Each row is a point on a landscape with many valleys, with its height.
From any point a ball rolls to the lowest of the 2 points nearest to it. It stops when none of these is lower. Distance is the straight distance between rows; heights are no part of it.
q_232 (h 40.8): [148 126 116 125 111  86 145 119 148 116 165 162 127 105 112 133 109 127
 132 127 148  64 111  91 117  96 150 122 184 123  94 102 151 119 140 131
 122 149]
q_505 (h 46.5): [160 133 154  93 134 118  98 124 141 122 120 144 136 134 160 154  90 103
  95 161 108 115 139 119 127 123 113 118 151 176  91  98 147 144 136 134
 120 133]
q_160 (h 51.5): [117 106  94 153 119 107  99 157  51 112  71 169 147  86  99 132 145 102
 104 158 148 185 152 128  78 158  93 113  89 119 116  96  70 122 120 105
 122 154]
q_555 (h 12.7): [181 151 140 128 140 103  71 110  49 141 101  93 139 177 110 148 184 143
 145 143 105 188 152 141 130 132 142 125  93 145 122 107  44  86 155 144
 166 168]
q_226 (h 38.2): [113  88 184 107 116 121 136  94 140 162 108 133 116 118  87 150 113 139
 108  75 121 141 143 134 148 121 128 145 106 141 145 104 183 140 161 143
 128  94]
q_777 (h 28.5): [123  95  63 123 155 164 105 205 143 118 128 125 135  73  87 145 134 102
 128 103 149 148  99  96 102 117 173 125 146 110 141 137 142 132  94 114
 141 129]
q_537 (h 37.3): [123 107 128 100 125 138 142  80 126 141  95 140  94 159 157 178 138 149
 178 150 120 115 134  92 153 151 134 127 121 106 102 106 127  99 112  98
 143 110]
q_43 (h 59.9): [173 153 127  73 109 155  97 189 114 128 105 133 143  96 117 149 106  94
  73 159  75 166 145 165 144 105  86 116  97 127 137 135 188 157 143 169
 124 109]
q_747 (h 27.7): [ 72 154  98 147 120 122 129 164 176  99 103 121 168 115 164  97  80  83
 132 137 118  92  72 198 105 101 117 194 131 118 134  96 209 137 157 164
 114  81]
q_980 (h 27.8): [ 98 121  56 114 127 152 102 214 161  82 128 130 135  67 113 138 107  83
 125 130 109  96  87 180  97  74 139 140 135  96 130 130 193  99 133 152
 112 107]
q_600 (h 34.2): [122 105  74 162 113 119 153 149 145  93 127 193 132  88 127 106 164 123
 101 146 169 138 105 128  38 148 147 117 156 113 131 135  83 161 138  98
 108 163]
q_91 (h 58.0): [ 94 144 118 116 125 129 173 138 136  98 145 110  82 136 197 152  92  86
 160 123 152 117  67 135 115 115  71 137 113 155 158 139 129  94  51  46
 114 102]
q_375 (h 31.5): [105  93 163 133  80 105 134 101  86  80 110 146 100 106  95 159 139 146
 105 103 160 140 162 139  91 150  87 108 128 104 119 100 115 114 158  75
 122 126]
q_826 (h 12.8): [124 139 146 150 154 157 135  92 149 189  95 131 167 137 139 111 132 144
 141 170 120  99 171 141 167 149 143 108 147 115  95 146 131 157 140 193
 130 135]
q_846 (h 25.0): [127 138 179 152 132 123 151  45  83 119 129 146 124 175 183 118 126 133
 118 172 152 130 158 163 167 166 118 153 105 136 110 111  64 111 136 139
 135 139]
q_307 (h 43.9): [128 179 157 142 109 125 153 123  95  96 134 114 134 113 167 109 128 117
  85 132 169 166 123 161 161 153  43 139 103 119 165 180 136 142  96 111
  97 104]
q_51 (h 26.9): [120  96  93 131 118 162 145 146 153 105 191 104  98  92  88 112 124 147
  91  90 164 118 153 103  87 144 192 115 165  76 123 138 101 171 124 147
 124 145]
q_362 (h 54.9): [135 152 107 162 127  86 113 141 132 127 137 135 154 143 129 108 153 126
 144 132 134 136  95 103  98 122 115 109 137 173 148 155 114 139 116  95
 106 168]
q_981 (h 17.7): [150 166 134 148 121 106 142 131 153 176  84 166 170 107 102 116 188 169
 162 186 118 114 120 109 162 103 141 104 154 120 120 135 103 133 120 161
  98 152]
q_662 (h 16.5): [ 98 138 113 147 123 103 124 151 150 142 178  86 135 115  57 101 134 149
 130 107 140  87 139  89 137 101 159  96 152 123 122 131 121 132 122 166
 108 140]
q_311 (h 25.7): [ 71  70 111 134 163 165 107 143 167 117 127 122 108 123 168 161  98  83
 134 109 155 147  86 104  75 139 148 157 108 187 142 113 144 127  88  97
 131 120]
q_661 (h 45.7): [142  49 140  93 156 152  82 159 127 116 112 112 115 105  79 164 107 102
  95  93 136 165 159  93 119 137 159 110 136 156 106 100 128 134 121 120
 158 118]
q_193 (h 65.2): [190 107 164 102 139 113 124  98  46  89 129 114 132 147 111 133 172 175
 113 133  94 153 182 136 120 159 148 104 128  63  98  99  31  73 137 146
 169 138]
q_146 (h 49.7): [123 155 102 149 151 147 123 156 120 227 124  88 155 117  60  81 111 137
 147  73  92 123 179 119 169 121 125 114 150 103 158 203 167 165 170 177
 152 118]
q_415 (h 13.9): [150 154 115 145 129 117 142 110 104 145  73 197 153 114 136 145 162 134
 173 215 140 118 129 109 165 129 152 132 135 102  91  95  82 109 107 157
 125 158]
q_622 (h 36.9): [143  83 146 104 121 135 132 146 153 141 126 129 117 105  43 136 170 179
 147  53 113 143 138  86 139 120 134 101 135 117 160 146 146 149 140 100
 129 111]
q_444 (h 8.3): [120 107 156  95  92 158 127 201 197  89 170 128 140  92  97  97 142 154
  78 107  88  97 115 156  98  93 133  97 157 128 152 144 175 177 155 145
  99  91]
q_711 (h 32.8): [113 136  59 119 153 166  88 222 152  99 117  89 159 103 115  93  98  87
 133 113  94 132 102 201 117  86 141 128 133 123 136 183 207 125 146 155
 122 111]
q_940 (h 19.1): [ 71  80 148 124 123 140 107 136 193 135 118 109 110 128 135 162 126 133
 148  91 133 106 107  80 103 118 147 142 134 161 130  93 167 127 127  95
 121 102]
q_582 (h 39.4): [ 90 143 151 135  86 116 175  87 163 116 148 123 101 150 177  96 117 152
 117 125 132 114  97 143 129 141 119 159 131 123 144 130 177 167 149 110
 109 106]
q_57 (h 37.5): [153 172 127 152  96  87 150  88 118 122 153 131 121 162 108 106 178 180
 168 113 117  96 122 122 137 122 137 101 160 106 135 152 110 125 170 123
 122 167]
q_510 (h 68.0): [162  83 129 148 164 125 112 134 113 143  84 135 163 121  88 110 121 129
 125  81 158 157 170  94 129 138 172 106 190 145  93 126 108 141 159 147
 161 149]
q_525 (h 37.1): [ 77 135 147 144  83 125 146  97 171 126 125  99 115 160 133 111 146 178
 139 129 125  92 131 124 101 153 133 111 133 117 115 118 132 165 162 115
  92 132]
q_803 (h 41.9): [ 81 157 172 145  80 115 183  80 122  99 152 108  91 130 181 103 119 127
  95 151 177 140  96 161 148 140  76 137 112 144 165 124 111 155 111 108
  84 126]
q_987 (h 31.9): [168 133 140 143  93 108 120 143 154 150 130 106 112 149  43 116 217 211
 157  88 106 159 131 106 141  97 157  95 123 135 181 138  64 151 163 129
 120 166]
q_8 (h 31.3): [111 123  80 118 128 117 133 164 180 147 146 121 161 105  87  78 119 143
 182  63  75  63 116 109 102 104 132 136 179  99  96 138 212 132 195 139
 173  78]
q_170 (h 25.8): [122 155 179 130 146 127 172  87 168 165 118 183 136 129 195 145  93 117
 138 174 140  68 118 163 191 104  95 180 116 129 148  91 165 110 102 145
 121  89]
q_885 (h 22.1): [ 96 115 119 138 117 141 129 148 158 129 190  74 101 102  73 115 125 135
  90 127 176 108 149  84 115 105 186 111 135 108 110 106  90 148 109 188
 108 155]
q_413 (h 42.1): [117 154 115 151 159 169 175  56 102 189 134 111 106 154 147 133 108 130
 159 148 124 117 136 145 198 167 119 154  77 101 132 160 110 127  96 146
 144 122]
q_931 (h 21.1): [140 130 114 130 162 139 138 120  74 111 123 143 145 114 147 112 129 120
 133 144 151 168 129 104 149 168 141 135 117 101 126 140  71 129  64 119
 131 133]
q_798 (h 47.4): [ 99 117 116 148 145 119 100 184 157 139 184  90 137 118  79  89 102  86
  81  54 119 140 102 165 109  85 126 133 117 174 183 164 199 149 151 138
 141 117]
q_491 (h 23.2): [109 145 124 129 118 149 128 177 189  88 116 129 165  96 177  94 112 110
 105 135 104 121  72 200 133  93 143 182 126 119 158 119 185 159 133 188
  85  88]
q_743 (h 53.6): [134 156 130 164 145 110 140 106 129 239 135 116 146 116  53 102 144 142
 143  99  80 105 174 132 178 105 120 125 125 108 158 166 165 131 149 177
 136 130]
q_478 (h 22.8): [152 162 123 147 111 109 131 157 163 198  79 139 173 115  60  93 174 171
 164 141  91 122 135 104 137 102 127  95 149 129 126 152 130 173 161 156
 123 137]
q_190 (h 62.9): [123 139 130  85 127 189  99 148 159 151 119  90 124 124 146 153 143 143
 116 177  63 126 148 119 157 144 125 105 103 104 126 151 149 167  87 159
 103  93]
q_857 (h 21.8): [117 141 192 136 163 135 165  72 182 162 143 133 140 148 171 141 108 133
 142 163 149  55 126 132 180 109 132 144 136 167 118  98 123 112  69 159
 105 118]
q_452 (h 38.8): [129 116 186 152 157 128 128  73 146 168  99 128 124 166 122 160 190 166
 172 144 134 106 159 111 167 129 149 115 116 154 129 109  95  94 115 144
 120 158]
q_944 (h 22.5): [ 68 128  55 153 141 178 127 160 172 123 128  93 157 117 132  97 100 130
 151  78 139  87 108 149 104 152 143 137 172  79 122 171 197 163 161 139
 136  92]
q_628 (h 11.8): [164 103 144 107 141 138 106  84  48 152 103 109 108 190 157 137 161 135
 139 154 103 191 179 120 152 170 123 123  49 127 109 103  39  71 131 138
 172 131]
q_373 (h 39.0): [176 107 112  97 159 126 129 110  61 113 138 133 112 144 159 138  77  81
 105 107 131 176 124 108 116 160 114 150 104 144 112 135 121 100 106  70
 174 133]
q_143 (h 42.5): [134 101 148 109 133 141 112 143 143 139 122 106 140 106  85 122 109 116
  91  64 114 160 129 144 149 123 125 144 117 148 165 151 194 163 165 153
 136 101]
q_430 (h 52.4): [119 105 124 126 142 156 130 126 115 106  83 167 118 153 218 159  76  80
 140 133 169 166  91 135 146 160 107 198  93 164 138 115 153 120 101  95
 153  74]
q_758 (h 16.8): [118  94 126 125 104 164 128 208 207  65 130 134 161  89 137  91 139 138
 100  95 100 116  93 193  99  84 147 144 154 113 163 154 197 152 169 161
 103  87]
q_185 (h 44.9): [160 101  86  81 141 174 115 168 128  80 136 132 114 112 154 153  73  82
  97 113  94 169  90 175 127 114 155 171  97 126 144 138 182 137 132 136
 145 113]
──────
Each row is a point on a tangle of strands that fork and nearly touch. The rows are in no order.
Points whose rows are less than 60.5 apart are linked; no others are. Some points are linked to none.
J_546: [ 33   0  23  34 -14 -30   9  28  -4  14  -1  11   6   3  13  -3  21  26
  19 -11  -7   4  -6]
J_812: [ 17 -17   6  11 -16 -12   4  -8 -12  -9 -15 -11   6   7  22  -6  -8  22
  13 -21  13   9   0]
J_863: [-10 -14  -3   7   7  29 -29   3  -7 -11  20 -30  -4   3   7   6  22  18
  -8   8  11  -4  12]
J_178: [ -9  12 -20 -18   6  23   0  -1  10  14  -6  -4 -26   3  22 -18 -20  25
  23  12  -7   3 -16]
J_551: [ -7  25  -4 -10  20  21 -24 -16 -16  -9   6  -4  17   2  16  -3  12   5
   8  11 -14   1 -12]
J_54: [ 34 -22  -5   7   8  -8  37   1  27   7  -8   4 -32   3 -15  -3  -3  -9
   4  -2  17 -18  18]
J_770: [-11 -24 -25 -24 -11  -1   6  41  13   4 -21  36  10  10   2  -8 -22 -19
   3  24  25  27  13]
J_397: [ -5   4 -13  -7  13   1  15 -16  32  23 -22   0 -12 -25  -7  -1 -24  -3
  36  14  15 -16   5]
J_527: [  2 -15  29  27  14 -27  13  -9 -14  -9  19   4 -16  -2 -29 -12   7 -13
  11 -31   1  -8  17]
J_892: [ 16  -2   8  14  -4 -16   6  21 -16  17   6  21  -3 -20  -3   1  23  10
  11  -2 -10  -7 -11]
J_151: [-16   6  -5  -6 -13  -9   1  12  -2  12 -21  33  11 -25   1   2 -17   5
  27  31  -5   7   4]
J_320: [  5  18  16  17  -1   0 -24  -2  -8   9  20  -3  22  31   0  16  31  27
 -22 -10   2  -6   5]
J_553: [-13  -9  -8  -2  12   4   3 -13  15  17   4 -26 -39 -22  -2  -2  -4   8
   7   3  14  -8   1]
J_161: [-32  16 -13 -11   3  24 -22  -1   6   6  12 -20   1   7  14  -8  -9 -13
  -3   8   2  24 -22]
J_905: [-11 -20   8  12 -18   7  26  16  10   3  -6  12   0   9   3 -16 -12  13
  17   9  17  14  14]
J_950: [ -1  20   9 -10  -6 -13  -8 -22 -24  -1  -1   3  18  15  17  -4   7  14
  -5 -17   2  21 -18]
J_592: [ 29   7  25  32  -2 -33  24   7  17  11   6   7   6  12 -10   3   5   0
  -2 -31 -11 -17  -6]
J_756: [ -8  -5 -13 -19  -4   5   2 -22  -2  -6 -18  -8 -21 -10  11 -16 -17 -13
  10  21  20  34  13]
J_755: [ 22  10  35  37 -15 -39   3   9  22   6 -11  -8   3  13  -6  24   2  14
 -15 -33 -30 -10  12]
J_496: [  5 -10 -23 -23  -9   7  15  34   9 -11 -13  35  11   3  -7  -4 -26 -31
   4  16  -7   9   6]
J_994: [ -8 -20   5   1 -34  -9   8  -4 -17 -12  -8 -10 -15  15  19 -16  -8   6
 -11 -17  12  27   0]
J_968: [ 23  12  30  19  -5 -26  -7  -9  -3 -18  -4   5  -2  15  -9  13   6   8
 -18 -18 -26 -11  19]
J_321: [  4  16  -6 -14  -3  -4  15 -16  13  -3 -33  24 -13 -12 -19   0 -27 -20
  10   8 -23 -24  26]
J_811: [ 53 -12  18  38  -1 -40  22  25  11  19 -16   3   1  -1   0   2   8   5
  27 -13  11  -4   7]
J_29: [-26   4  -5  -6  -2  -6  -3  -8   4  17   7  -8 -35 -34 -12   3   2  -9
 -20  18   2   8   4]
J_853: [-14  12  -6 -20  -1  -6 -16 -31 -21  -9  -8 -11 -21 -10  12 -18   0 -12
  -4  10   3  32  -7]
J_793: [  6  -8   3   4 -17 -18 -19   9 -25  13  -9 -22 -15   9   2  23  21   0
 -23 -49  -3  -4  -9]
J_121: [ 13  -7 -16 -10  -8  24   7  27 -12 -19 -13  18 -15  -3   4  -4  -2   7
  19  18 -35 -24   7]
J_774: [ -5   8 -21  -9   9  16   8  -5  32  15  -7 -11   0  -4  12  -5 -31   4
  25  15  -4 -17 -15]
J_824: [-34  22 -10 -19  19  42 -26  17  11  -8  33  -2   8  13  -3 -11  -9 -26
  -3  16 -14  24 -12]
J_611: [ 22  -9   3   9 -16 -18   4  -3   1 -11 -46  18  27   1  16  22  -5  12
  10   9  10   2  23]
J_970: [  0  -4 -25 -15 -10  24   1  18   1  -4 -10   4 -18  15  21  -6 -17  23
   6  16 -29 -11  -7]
──────
### EXERCISE GOAL
Look above for the line holding "Each row is a point on a landscape" and the line holding "From any point". Retype both, and every line between them, word for word and nothing else.

### RESULT
Each row is a point on a landscape with many valleys, with its height.
From any point a ball rolls to the lowest of the 2 points nearest to it. It stops when none of these is lower. Distance is the straight distance between rows; heights are no part of it.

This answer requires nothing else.